Each wall is flat, endless, passes through zero and stands at right angles to its row. A trip goes straight from one point to another. Which walls does it cross, in order?
(in the rows, 128 means zero)

Walls:
(1): [131  80 102]
(2): [ 84 150 159]
(3): [139  99 108]
(4): [ 56  98 108]
Trips:
[105 133 146] to [170 145 129] -> 4, 2
[117 100 158] to [145 203 141] -> 3, 1, 4
[147 131 108] to [122 137  86] -> 4
[108 179 148] to [167 167 129] -> 2
[153 161 175] to [112 120 128] -> 4, 1, 3
[ 66  14 114] to [131 140 140] -> 2, 3, 1, 4
[233  78 162] to [ 91 164 124] -> 1, 3, 2, 4

Walls:
(1): [131 114 190 134 111 142 129 164 140 130  87 160]
(2): [ 58 140 128 163 120 248 149 119 103 121  79 104]
(3): [149  97 160  85 118 127 177 180 113  92 113 128]
(4): [216 148 130 171 102 114 140 159 115 170 155 164]
Trips:
[115 192 119 141  71 183 150  62 105 101 129  87] to [123 205 119 120  88  97 146 125  92 122 138 121] -> 4, 2
[127 150  73 140 108  92 148 115 190 115 184 108] to [198 110 134  97 129 115 160  74 173 137 132 125] -> 3
[189 118 246 103 129 137  76 111 116 168  96 135] to [170 105 127 126 113 142 109 134  84  90 104 182] -> none
[ 93 149 137 110 134 137 106  98 109 137 222 126] to [137 134 164 144 116  72 185 106  92 156 187 162] -> 4, 3

Walls:
(1): [ 51 179 143 135 114 159  89 168 156  99 159 146  55  66 120 107 171 118
 107 108 169  99 127  87 138  84 146 140 134 126 124 124 128 127 204 155
 182  76 113 147 174 130 139 119  77 132 117 127]
(2): [150 117 138  82 181 176 157 144 173  83 161 162 152 111 126 119 148 142
 115 168 129 186 109  92  97  70 140  93 180 249 132 145 120 187 126 131
  75  88 170 148  51 109 124 144 100 191 155 132]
****
TASK STATEMENT: Repeat the material exactly, please, so that each line matches its source.

ANSWER TO THE EXERCISE:
Each wall is flat, endless, passes through zero and stands at right angles to its row. A trip goes straight from one point to another. Which walls does it cross, in order?
(in the rows, 128 means zero)

Walls:
(1): [131  80 102]
(2): [ 84 150 159]
(3): [139  99 108]
(4): [ 56  98 108]
Trips:
[105 133 146] to [170 145 129] -> 4, 2
[117 100 158] to [145 203 141] -> 3, 1, 4
[147 131 108] to [122 137  86] -> 4
[108 179 148] to [167 167 129] -> 2
[153 161 175] to [112 120 128] -> 4, 1, 3
[ 66  14 114] to [131 140 140] -> 2, 3, 1, 4
[233  78 162] to [ 91 164 124] -> 1, 3, 2, 4

Walls:
(1): [131 114 190 134 111 142 129 164 140 130  87 160]
(2): [ 58 140 128 163 120 248 149 119 103 121  79 104]
(3): [149  97 160  85 118 127 177 180 113  92 113 128]
(4): [216 148 130 171 102 114 140 159 115 170 155 164]
Trips:
[115 192 119 141  71 183 150  62 105 101 129  87] to [123 205 119 120  88  97 146 125  92 122 138 121] -> 4, 2
[127 150  73 140 108  92 148 115 190 115 184 108] to [198 110 134  97 129 115 160  74 173 137 132 125] -> 3
[189 118 246 103 129 137  76 111 116 168  96 135] to [170 105 127 126 113 142 109 134  84  90 104 182] -> none
[ 93 149 137 110 134 137 106  98 109 137 222 126] to [137 134 164 144 116  72 185 106  92 156 187 162] -> 4, 3

Walls:
(1): [ 51 179 143 135 114 159  89 168 156  99 159 146  55  66 120 107 171 118
 107 108 169  99 127  87 138  84 146 140 134 126 124 124 128 127 204 155
 182  76 113 147 174 130 139 119  77 132 117 127]
(2): [150 117 138  82 181 176 157 144 173  83 161 162 152 111 126 119 148 142
 115 168 129 186 109  92  97  70 140  93 180 249 132 145 120 187 126 131
  75  88 170 148  51 109 124 144 100 191 155 132]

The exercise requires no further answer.